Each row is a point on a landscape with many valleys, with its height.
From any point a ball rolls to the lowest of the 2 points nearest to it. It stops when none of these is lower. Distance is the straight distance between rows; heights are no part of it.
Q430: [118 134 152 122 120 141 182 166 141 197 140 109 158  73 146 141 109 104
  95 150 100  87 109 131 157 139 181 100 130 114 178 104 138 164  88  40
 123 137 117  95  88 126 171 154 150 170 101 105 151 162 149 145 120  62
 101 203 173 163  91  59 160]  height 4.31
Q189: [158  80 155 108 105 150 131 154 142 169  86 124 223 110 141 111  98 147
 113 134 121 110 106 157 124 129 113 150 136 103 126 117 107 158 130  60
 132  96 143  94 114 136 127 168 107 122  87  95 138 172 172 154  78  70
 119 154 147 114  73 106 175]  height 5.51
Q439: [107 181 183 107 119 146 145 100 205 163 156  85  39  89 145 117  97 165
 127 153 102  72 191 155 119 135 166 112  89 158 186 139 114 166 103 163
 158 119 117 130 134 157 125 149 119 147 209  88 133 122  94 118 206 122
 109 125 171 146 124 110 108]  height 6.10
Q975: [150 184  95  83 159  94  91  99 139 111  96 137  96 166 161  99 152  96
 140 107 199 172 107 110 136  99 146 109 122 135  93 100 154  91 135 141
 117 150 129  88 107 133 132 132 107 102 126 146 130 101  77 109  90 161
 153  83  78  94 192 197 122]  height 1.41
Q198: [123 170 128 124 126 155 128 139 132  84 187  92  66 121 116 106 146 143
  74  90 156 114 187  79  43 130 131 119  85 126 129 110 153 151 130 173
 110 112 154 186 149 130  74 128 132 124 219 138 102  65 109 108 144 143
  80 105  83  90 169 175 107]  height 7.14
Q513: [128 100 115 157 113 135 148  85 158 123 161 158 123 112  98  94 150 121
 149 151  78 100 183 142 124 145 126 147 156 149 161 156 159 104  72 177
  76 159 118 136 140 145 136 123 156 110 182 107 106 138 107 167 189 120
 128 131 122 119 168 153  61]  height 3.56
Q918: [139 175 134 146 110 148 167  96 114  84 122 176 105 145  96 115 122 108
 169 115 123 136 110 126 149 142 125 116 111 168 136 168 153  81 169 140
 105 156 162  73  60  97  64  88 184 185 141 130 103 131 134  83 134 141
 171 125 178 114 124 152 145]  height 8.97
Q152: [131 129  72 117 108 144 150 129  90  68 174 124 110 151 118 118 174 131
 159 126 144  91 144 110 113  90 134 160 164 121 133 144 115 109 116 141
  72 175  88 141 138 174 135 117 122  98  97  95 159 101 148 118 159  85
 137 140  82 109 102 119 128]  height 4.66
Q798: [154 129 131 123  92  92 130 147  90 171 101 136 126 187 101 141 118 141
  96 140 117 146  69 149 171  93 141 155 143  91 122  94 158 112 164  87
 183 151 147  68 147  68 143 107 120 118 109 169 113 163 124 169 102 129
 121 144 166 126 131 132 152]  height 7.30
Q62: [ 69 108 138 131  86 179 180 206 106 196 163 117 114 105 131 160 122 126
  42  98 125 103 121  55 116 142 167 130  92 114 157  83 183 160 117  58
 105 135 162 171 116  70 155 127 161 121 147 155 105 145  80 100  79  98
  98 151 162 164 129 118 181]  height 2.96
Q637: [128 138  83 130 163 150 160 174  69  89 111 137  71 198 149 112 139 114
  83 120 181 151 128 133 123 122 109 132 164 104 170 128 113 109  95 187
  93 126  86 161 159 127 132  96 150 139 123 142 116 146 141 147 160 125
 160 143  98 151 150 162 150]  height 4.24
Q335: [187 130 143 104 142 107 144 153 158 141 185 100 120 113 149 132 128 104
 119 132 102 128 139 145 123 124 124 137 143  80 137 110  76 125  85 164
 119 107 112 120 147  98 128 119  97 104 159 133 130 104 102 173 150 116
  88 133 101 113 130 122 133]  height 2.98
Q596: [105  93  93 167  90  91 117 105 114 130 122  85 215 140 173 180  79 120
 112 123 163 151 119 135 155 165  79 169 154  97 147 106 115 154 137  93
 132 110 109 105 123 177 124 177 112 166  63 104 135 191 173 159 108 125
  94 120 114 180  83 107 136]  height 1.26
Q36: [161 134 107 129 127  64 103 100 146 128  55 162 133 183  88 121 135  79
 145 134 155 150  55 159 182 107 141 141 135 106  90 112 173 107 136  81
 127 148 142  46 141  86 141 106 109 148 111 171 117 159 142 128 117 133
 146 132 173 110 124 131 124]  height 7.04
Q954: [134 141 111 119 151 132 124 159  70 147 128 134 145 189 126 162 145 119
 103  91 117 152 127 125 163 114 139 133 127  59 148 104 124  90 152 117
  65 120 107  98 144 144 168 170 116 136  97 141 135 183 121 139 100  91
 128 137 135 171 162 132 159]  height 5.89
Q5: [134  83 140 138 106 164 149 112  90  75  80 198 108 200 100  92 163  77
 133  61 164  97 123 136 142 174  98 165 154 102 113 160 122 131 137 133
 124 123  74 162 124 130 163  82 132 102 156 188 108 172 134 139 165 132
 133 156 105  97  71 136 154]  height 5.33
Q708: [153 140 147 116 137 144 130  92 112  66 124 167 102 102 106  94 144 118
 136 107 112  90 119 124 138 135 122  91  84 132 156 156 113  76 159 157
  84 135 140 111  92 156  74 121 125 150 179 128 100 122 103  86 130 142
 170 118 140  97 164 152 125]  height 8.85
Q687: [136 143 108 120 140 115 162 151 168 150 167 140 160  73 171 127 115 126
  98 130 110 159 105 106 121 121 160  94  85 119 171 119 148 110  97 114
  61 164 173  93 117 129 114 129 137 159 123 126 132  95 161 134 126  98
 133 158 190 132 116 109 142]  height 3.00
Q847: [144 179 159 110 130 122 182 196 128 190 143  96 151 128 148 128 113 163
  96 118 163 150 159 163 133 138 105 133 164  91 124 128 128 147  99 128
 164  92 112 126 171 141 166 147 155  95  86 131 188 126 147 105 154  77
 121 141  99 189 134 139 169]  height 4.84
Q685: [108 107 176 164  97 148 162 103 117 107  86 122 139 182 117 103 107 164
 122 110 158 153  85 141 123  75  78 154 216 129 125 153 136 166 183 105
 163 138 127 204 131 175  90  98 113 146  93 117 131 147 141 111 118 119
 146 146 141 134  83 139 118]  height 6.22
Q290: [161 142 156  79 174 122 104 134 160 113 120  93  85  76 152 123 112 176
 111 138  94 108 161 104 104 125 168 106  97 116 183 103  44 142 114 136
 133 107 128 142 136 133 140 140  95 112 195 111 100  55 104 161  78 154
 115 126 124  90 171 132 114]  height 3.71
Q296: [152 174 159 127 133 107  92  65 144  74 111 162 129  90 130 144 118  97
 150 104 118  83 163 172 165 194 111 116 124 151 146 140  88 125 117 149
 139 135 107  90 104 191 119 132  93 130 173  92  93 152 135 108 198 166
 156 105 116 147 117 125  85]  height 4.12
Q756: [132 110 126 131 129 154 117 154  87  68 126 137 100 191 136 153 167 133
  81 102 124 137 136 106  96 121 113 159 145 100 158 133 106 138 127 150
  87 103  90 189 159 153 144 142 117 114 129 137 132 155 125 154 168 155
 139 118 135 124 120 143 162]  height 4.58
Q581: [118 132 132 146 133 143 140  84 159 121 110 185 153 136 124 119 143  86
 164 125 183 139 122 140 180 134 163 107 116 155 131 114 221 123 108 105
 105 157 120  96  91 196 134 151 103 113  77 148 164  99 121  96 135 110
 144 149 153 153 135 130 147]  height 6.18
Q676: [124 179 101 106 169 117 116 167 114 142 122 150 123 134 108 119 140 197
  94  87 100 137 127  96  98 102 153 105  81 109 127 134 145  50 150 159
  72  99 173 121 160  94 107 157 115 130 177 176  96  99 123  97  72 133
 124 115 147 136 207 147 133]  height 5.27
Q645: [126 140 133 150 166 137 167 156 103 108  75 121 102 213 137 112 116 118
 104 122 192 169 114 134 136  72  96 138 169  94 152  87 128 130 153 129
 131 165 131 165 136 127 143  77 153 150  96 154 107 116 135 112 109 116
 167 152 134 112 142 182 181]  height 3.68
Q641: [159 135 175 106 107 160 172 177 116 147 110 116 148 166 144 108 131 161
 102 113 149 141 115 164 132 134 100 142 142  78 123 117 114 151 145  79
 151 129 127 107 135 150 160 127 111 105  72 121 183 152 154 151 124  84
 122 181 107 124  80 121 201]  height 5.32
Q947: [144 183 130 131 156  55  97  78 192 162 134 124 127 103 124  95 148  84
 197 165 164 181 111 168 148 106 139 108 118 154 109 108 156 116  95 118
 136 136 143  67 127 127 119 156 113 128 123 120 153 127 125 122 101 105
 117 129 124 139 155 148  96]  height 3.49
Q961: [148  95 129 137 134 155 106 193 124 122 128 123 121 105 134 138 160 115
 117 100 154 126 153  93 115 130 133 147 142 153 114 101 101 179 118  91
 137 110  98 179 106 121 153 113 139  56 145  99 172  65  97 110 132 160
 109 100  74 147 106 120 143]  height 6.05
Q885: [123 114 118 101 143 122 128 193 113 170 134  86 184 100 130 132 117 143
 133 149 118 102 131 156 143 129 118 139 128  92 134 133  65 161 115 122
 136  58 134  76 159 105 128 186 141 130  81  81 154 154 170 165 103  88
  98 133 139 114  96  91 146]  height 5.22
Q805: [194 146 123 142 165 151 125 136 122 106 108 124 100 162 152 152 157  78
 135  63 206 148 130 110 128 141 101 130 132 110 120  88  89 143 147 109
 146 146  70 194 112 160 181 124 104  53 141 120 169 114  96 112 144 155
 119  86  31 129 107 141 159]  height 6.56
+===+
--- Work task ---
Starting with the first line above and ending with the line that holds "Q430: [118 134", restate each line word for word and add nothing else.

--- Solution ---
Each row is a point on a landscape with many valleys, with its height.
From any point a ball rolls to the lowest of the 2 points nearest to it. It stops when none of these is lower. Distance is the straight distance between rows; heights are no part of it.
Q430: [118 134 152 122 120 141 182 166 141 197 140 109 158  73 146 141 109 104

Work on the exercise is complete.